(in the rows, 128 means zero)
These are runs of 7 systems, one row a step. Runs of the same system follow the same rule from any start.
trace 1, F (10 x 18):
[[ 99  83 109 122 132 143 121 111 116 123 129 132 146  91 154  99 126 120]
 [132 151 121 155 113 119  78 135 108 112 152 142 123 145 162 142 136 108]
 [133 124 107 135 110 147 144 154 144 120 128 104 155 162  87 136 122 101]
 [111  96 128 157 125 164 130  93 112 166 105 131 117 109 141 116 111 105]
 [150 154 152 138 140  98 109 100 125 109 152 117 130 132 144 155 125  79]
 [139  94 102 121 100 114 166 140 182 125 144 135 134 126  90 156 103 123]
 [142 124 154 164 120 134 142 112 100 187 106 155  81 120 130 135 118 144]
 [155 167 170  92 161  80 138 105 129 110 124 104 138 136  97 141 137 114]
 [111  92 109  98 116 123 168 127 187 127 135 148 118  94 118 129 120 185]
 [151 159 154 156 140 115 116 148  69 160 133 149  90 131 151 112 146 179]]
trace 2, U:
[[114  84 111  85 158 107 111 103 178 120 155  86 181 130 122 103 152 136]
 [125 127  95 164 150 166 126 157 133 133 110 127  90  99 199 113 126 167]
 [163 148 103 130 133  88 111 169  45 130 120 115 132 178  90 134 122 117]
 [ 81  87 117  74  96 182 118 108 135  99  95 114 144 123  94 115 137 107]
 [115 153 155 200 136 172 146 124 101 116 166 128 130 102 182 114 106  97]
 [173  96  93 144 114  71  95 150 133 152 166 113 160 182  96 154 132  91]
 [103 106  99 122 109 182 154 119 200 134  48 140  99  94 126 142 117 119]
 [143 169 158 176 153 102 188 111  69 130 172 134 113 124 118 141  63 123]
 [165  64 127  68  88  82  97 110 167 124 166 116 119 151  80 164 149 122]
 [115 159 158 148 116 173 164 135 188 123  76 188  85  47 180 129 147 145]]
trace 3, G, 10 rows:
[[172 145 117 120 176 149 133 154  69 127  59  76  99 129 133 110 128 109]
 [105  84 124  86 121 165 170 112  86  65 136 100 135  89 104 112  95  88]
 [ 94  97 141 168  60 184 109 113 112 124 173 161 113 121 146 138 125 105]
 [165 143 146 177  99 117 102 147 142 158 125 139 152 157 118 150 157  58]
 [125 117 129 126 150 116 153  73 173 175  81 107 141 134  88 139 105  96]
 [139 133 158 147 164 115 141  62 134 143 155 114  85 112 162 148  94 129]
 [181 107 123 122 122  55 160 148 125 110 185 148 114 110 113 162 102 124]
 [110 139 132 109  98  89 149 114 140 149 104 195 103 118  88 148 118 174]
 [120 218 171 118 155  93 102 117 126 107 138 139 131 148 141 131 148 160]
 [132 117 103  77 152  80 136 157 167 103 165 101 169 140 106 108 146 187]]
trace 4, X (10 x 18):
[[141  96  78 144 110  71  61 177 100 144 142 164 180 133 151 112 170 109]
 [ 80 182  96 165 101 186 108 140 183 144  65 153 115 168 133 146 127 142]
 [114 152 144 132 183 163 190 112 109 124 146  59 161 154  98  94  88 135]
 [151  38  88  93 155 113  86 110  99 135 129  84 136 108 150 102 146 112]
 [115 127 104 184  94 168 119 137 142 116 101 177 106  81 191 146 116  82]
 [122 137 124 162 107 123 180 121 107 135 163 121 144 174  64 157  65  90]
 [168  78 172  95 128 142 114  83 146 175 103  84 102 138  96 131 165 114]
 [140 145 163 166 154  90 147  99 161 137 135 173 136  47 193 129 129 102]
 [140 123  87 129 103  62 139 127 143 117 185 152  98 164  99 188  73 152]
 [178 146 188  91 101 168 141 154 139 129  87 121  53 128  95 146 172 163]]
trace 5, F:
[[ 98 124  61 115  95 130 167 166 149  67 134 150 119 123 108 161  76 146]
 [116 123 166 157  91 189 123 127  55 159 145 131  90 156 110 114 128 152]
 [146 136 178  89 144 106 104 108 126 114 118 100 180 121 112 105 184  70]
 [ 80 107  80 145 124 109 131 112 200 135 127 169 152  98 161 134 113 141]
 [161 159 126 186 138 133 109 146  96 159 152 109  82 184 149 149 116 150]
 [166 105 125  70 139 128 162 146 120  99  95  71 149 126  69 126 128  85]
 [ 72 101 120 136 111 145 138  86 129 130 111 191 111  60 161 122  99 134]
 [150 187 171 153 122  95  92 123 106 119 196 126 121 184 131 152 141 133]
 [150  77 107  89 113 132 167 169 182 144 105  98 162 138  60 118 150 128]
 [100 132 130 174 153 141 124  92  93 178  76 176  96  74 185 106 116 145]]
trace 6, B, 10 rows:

########################################

> [DIRECTIONS FOR THIS TASK]
What are the lines above, starting at the one with "[181 107 123" and ending at the one with "[120 218 171"? Give them again exactly, and only them.

> [ANSWER SECTION]
 [181 107 123 122 122  55 160 148 125 110 185 148 114 110 113 162 102 124]
 [110 139 132 109  98  89 149 114 140 149 104 195 103 118  88 148 118 174]
 [120 218 171 118 155  93 102 117 126 107 138 139 131 148 141 131 148 160]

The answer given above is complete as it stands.